* _Source records_:
○ ○ ○ ○ ○

Each row below holds a small network's activations on one input, seen along a few directions.
Each table varies a few parts of the input and shows all the possible inputs, shuffled.
Descriptions start from the smaller parts, as in this example, which fits no table here: one of 2 separate values, together with either a single point or one of 11 places along a line or (one of 4 places along a line, together with one of 8 places around a ring).
Shared parts are said once, and a part with two or three values counts as separate values.
(in the rows, 128 means zero)

Table:
r1: [104 110 112  85 110 121 116  74  93 152 102 151 145  91 143 139 177 170
 138  94]
r2: [103  70  98 147 140 122  96 110  99 144 113 111 132 132 146 166 191 167
 114 104]
r3: [100  90 106 123 131 124 116  83 114 155 111 139 139 102 151 158 183 171
 126  99]
r4: [148 110 102 168 169 119  54 185 135 159 127  97 148 141 112 128 145  71
 146 130]
r5: [104 164 148  95  79 161 242  81 162  82 154 163  93 169 100 128  63 156
  98 153]
r6: [103 120 128  60 100 120 121  55  92 155 103 166 163  62 154 125 166 171
 153  91]
r7: [ 94 186 174  64  61 144 242  64 170  86 155 195 104 127 114  99  43 127
 125 147]
r8: [122 182 176 114  92 147 243 110 158  57 162 146  71 162 119 114  49 149
  88 161]
r9: [175 131 124 173 161 109  83 193 119 132 121  89 124 135 131 120 136  96
 134 142]
r10: [170 135 129 161 152 128  79 192 121 128 121  98 145 138 126 115 124  90
 144 142]
r11: [136  97 126 178 171 118  75 190 152 147 128  93 132 133 143 129 152  90
 131 130]
r12: [178 141 113 170 169 124  70 200 121 139 138  89 140 144  98 115 109  77
 140 142]
What is each input in this table made of?
Answer: either one of 3 separate values or one of 4 places along a line or one of 5 places around a ring
Which other rows belong to the same alternative as r4? List them by row number.
Answer: r9, r10, r11, r12
Start at r2 and move only the place on the line of 4, one step at a time. The first step leads to r3. Which rows follow, in order?
Answer: r1, r6

Table:
r13: [141 168 145 136 118 144 177 137 134  76 144 122  89 167 125 122  97 143
  99 156]
r14: [126  58  86 197 188 102  25 180 120 177 109  79 146 114 167 155 225 119
 139 109]
r15: [125 154 145 118  97 126 182 108 125  94 128 131 102 141 134 126 107 145
 113 149]
r16: [134 157 130 114  96 136 190  94 128 108 133 137 120 153 108 126  93 149
 120 146]
r17: [109 144 149 133 116 142 184 137 171  98 162 138  95 151 106 112  65 116
 112 143]
r18: [118 147 163 135 115 143 182 137 161  93 148 135  89 163 129 117  95 135
 105 148]
r19: [119  48  80 188 182 107  26 176 133 189 116  92 158 119 142 164 204  95
 137  95]
r20: [ 77 128 145  66  90 130 173  73 144 134 129 171 125  97 131 113 117 147
 132 106]
r21: [100 135 151  80  94 119 180  72 133 127 117 163 119  89 157 121 124 169
 128 113]
r22: [190 129 124 173 191  97  30 202  99 148 110  80 133 118 139 122 171  81
 138 136]
r23: [139  52  77 185 185 133  18 163 109 181 125  81 173 130 126 165 185 120
 146 102]
r24: [116 152 136 119 113 145 177 115 145 104 155 140 115 159  91 121  64 116
 113 152]
r25: [126 151 127  81  89 137 175  82 113 118 127 158 120 125 113 126 123 160
 128 134]
r26: [106 139 157  97  96 127 179 100 139 109 131 155 116 116 149 115 125 149
 118 127]
r27: [113 131 161 123 100 130 176 116 154 106 137 147  99 134 141 122 104 143
 117 138]
r28: [109 152 128  71  93 137 166  58 102 115 118 160 138 112 124 128 121 174
 122 114]
r29: [ 87 143 125  66  84 149 165  69 123 131 122 178 145  99 117 124 122 160
 140 113]
r30: [103 132 149  92  97 137 182  84 153 123 148 162 127 112 129 117  92 136
 131 131]
r31: [169 125 112 170 178 125  27 198 127 160 122  94 164 131 114 116 137  60
 160 131]
r32: [147  64  95 200 194 111  23 173  87 165 106  69 144 125 156 162 218 131
 127 111]
r33: [112 152 135  73  93 130 173  73 108 114 102 164 118  98 151 127 143 177
 127 120]
r34: [112 146 129 105  99 144 175  96 147 114 146 157 126 144 102 128  85 135
 126 137]
r35: [135 165 135 125 113 144 179 122 127  88 143 133 106 169  98 121  84 136
 108 150]
r36: [180 117 134 170 186  91  46 218 125 152 110  80 141 106 145 109 149  69
 143 126]
r37: [152  71  74 183 192 117  19 162  86 172  99  75 159 134 131 163 207 121
 135 117]
r38: [170 111 124 169 182 108  43 214 142 167 113  97 158 116 125 116 139  52
 149 122]
r39: [103 139 143 116 103 147 177 109 158  97 151 149 123 138 123 127  87 115
 132 136]
r40: [186 136 106 177 177 119  32 199 102 147 122  87 152 135 117 124 148  82
 153 132]
r41: [108 141 132  79  90 150 176  81 130 122 146 158 132 129 113 123  91 149
 130 122]
r42: [127 154 143 100  87 114 184  94 117 110 119 146 106 116 137 129 118 158
 112 125]
The inputs of r32 and r14 match in every part but one. If r15 is changed in the same way as r32 into r14, which row does it become?
Answer: r27
What is each input in this table made of?
Answer: one of 5 places around a ring, together with either one of 2 separate values or one of 4 places along a line
Change only the place on the ring of 5 in r26. List by row number the other rows that result.
Answer: r25, r30, r41, r42
Start at r17 and move only the place on the line of 4, one step at a time. The first step leads to r39. Which rows follow, in order?
Answer: r30, r20

Table:
r43: [108 114 125 123 127 141 167 113 127 106 145 125 108 143 123 146 125 161
 100 128]
r44: [129 165 146 114  94 126 201  98 142  88 130 154 100 148 120 122  89 144
 106 154]
r45: [108 140 133 105  82 133 208  77 130 100 126 155  92 153 122 137 110 171
 107 134]
r46: [156 103 121 185 170 116  66 193 125 130 127  86 122 144 148 142 164  90
 132 134]
r47: [145 118 133 185 140 131 129 156 147 125 127 116 127 147 127 137 109 111
 128 147]
r48: [134 109  98 151 158 121  38 141  98 159 111 102 145 121 138 144 199 133
 132  95]
r49: [118  90 115 125 137 122 112 119 126 149 124 123 144 117 132 148 158 134
 128 114]
r50: [121  95 111 128 138 115 113 116 128 155 126 121 140 121 132 147 156 132
 131 110]
r51: [138 118 125 135 161 115  45 161 109 160 114  96 167 105 136 119 166 107
 150 107]
r52: [125 144 132 137 131 138 160 141 144 102 146 130 102 150 117 127 104 131
 114 143]
r53: [136 105  97 161 137 130 119 131 124 129 126 108 129 152 125 157 155 127
 116 134]
r54: [162 132 112 164 165 130  41 198 118 146 114  96 145 127 132 117 150  77
 155 130]
r55: [160 109 125 198 177 114  83 188 119 135 120  95 133 128 143 140 140 106
 127 139]
r56: [123 152 164  71  83 123 187  75 147 123 123 175 131  95 141 102 100 142
 139 128]
r57: [ 87 139 141  71  82 144 186  60 122 114 124 162 111 122 128 126 108 174
 114 113]
r58: [151 146 127 148 136 129  98 161 134 141 133 122 137 130 118 121 109  93
 143 139]
r59: [104 119 117 104 104 133 131  89 127 122 126 151 133 127 136 130 153 146
 126 113]
r60: [121 120 140  99 118 120 153 110 145 133 135 149 143  85 146 114 105 123
 155 124]
r61: [134 156 150 119 129 139 143 133 146 116 141 153 133 125 125 100  97 111
 136 141]
r62: [139 114 119 138 164 120  42 161 113 157 107 100 166 104 144 119 168 100
 151 109]
r63: [138 165 179  80  95 121 200 111 147 115 146 160 124 115 120  96  76 139
 123 150]
r64: [111 116 114 133 107 136 153 118 136 108 135 127 114 153 118 143 122 158
 101 125]
r65: [106 160 158  58  89 144 180  69 123 115 128 164 129 113 121 104  96 141
 135 124]
r66: [166 133 113 164 162 115  58 189 118 151 114  98 146 116 122 118 134  79
 146 122]
r67: [123 130 138 143 119 127 163 141 149 105 144 128 109 151 122 126  92 125
 118 141]
r68: [123 158 160 112  94 144 209 118 150  91 146 143  91 146 121 122  79 147
 105 151]
r69: [137 162 135 114 113 135 143 125 129 112 139 145 128 120 114 105  88 110
 141 136]
r70: [132 123 115 117 131 125  91 131 117 149 117 134 149 111 124 123 141 107
 150 127]
r71: [116 151 124  87 119 133 134  99 119 123 127 150 138 104 117 114 123 128
 147 117]
r72: [104 135 131  77  81 124 192  67 116 128 133 160 113 122 128 124 114 176
 124 119]
r73: [101 116 129 112 109 123 144  87 135 131 133 149 135 114 138 135 139 154
 124 112]
r74: [143 135 138 136 149 128 110 158 140 145 127 123 143 127 112 106 108 103
 137 138]
r75: [120 106 102 158 146 143 112 130 116 120 115 116 123 161 127 156 155 137
 117 131]
r76: [132 123 116 169 146 121 121 158 133 129 140 105 108 152 114 135 121 106
 116 139]
r77: [127 185 152  73  98 140 187 112 144 100 141 155 105 128 109 102  81 121
 128 138]
r78: [131 130 115 112 138 121  88 137 115 146 126 122 153 113 124 126 136 113
 146 125]
r79: [135  83 108 175 173 119  73 162 103 145 125  85 124 139 148 155 180 122
 117 121]
r80: [135  99 105 156 165 114  63 144 107 173 109 109 148 107 138 146 181 140
 135 107]
r81: [101 123 145 102  90 140 218  78 136  96 130 149  91 143 132 134 105 166
 107 138]
r82: [143  98 110 181 161 126  61 164 116 150 123  80 139 145 138 154 184 134
 111 120]
The inputs of r78 and r56 match in every part but one. If r53 is changed in the same way as r78 into r56, which row does it become?
Answer: r45
What is each input in this table made of?
Answer: one of 2 separate values, together with one of 4 places along a line, together with one of 5 places around a ring
Change only the choice among 2 separate values in r67. List by row number the other rows that result.
Answer: r52
Change only the place on the line of 4 in r57. List by row number the other rows that result.
Answer: r48, r49, r59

○ ○ ○ ○ ○

* _Directions for this task_:
In exact wording, restate the lines of the data above from the first through the one holding "Descriptions start from", and stop after that line.

* _Response to the exercise_:
Each row below holds a small network's activations on one input, seen along a few directions.
Each table varies a few parts of the input and shows all the possible inputs, shuffled.
Descriptions start from the smaller parts, as in this example, which fits no table here: one of 2 separate values, together with either a single point or one of 11 places along a line or (one of 4 places along a line, together with one of 8 places around a ring).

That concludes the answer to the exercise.